Exercise description: Where the string "that" occurs in the material below, report the whole line.
####
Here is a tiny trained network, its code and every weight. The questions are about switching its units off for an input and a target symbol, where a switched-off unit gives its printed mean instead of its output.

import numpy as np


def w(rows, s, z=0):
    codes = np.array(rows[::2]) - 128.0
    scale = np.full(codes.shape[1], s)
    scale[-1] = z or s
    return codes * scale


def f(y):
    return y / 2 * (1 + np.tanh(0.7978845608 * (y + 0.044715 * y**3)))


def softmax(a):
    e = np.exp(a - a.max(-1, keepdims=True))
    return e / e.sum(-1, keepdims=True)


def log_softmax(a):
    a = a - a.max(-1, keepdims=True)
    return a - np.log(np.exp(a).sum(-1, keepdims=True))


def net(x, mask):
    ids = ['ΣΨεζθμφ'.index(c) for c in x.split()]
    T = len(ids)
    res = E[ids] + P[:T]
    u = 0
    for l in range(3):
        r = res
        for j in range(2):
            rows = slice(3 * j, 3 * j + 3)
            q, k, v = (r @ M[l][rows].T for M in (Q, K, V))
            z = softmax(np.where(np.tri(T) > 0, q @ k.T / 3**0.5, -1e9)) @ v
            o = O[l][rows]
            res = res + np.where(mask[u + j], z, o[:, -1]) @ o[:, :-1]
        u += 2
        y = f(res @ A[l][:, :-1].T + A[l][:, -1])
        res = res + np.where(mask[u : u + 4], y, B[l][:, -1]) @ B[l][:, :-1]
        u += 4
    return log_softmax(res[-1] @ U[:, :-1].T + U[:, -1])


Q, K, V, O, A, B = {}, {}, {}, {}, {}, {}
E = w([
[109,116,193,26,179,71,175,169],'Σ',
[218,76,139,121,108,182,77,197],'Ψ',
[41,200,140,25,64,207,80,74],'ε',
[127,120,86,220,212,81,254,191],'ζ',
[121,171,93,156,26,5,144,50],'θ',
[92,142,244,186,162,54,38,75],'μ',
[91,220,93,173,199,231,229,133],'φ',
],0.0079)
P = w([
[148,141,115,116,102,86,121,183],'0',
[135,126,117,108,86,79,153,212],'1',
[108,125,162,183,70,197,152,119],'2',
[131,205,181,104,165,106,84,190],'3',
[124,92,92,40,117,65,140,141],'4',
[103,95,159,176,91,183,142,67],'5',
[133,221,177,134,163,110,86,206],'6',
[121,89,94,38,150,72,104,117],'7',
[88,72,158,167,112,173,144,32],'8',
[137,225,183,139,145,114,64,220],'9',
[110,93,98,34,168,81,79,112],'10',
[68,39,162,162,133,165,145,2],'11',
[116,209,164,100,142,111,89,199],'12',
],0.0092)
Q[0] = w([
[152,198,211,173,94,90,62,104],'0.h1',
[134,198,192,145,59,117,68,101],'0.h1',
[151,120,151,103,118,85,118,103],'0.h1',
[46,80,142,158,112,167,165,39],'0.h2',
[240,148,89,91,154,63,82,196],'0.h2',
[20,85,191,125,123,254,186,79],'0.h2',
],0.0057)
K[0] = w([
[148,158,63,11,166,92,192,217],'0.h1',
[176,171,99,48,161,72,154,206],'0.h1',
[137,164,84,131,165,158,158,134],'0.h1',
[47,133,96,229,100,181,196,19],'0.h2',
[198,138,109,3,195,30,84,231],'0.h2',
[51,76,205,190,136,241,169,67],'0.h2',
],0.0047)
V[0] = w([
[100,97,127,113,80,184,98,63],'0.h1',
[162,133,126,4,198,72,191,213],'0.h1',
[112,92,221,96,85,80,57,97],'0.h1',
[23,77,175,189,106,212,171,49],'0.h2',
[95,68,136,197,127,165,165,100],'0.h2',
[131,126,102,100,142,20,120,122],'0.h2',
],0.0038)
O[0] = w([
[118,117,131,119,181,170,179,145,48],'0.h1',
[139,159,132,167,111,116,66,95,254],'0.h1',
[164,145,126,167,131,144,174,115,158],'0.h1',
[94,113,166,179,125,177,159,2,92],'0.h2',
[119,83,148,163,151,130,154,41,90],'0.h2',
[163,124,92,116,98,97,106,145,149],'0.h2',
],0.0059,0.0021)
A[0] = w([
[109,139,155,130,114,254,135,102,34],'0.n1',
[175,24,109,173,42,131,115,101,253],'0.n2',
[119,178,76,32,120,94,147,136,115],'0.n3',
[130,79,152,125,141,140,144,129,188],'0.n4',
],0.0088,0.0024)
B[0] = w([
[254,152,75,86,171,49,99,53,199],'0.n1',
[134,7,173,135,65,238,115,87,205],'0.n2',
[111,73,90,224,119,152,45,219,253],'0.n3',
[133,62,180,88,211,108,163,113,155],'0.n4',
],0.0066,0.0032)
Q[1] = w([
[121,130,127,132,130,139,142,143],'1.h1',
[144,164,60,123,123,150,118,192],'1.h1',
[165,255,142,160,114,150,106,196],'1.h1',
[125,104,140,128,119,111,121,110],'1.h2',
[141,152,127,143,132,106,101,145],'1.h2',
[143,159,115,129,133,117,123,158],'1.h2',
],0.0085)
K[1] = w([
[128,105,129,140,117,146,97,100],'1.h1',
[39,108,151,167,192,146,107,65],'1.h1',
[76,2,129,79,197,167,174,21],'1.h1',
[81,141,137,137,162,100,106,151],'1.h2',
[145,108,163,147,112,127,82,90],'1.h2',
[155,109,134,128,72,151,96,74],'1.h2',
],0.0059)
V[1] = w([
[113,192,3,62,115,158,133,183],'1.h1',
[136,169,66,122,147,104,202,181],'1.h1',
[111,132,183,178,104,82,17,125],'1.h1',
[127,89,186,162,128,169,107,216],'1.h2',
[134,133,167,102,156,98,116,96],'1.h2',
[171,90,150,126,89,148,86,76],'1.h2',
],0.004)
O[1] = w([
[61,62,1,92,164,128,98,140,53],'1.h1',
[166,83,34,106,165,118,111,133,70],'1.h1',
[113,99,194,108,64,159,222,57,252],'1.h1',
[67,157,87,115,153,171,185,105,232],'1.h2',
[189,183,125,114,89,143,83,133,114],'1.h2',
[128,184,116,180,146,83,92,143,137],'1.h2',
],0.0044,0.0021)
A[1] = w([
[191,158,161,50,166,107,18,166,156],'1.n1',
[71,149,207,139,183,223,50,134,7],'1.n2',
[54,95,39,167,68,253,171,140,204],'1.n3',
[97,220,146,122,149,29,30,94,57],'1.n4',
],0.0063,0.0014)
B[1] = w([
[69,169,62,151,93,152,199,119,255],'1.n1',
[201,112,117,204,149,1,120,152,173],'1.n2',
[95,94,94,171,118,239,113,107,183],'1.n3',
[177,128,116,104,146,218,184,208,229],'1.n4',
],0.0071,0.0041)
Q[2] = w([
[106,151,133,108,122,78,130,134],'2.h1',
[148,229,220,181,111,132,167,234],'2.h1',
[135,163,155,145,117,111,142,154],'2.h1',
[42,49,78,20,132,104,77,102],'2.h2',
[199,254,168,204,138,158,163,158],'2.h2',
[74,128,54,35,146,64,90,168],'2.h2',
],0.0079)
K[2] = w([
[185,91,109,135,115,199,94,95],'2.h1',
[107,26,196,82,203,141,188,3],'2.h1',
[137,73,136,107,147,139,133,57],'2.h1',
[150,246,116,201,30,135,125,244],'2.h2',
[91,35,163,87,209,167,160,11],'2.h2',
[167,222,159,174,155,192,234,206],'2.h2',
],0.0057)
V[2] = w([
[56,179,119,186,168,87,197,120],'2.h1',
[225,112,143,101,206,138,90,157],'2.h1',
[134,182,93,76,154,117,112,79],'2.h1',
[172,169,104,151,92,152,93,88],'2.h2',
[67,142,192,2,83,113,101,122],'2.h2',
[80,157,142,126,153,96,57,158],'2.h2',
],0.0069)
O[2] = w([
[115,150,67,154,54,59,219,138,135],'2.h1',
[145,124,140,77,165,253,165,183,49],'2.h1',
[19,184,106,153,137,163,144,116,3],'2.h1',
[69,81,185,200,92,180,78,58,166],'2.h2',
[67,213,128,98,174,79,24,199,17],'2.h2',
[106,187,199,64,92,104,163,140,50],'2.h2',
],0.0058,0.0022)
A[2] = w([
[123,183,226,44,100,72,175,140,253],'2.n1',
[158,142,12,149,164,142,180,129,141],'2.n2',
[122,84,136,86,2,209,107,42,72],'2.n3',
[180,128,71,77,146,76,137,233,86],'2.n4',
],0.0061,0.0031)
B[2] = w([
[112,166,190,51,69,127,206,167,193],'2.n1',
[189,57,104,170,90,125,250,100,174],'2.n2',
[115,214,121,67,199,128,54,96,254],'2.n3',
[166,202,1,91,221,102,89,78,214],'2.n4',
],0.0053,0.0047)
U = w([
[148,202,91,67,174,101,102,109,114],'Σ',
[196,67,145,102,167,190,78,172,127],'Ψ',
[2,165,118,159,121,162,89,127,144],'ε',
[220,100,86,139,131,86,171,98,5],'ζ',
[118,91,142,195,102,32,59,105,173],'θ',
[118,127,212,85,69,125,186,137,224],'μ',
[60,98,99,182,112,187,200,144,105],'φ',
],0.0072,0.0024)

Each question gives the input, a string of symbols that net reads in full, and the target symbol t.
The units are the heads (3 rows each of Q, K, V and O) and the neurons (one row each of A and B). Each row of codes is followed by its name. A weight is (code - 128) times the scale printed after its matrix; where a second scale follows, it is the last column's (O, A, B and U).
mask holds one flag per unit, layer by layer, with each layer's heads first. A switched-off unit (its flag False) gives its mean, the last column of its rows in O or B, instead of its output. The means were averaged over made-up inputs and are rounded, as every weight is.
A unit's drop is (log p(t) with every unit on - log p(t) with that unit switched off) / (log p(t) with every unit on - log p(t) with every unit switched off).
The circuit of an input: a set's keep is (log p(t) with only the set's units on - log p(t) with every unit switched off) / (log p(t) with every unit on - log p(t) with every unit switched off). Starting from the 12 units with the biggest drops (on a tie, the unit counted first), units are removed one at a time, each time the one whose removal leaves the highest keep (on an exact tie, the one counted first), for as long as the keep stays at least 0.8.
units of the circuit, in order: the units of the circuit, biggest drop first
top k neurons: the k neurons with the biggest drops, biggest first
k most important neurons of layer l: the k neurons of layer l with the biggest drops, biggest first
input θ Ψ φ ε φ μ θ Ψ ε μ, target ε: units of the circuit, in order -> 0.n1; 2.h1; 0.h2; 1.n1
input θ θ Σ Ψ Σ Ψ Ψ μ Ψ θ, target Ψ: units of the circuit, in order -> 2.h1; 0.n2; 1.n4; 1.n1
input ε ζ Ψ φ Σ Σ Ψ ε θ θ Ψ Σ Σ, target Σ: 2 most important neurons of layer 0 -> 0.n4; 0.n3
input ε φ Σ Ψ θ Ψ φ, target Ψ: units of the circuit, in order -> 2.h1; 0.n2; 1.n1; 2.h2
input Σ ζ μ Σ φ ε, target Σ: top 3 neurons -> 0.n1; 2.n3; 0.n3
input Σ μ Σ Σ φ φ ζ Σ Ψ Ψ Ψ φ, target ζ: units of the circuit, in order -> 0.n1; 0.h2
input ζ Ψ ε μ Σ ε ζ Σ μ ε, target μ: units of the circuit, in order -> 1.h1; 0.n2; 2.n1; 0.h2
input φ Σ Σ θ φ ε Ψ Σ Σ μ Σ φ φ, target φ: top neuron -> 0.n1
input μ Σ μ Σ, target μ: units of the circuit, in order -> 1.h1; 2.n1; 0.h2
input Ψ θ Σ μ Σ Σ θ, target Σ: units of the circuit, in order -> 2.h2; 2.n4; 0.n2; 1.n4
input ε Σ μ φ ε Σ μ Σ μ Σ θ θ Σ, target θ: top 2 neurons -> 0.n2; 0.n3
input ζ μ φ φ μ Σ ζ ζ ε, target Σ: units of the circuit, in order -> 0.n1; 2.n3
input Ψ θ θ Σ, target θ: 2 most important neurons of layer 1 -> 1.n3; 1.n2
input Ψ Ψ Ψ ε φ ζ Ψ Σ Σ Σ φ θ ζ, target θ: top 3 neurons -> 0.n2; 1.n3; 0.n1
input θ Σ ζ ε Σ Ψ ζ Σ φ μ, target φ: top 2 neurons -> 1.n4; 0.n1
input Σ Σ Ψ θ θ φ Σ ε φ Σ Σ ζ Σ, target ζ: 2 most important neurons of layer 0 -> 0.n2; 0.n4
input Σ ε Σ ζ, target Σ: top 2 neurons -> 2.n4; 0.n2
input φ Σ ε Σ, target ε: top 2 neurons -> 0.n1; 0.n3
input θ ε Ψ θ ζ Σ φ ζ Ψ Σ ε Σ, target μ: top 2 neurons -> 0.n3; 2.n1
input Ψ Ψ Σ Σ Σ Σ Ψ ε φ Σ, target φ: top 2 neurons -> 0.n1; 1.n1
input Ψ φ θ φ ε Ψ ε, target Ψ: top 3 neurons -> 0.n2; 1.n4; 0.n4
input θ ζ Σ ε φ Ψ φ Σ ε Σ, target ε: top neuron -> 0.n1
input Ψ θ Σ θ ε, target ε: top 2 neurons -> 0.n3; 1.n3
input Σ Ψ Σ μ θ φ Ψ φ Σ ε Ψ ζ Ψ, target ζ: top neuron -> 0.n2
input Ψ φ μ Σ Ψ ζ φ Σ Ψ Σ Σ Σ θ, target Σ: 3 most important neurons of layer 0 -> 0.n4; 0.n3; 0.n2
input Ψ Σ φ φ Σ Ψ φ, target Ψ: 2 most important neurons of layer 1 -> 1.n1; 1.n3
####
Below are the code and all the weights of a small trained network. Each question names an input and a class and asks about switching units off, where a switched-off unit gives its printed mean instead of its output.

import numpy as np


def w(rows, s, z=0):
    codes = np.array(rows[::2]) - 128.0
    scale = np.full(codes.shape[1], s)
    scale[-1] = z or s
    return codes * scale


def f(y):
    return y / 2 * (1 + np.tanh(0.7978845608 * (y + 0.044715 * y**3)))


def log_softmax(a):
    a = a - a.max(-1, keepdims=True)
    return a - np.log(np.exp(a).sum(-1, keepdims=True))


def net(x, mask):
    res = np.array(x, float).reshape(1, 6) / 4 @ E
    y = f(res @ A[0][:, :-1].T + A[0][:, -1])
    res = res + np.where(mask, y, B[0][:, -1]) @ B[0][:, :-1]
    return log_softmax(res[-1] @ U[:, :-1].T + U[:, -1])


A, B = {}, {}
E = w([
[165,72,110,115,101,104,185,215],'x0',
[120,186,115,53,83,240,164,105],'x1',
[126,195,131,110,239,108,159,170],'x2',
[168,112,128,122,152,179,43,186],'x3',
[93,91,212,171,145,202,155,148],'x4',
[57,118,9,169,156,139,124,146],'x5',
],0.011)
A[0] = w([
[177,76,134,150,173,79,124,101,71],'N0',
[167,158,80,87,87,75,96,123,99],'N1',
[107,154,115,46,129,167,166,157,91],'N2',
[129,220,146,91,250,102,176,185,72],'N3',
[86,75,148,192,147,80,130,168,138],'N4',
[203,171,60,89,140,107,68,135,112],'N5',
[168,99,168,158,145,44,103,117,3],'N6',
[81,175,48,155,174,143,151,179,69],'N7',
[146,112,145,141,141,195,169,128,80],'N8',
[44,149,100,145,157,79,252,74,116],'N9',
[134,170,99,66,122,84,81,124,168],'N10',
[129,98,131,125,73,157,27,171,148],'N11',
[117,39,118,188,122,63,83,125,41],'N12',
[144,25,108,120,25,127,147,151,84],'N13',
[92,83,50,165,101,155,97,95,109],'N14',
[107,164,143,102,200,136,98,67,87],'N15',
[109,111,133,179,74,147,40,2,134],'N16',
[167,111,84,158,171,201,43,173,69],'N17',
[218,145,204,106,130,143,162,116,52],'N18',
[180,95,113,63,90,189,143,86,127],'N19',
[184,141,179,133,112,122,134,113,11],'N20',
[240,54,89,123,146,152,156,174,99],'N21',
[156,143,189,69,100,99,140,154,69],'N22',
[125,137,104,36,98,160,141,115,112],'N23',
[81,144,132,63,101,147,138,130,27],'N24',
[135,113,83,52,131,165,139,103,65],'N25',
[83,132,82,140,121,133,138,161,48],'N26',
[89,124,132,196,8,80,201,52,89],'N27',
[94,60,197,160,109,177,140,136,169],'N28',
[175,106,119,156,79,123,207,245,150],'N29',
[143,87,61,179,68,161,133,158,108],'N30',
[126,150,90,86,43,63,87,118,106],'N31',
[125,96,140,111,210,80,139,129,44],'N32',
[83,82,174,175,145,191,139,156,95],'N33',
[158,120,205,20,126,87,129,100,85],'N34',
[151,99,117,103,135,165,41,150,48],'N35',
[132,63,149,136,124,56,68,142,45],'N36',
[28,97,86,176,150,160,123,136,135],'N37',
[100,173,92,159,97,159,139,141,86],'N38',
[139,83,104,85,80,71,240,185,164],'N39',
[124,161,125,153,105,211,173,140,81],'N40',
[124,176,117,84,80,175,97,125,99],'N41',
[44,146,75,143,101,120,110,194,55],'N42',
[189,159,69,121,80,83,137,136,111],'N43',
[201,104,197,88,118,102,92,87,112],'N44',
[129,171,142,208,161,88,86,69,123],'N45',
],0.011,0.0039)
####
Response area:
Each question gives the input, a string of symbols that net reads in full, and the target symbol t.
A unit's drop is (log p(t) with every unit on - log p(t) with that unit switched off) / (log p(t) with every unit on - log p(t) with every unit switched off).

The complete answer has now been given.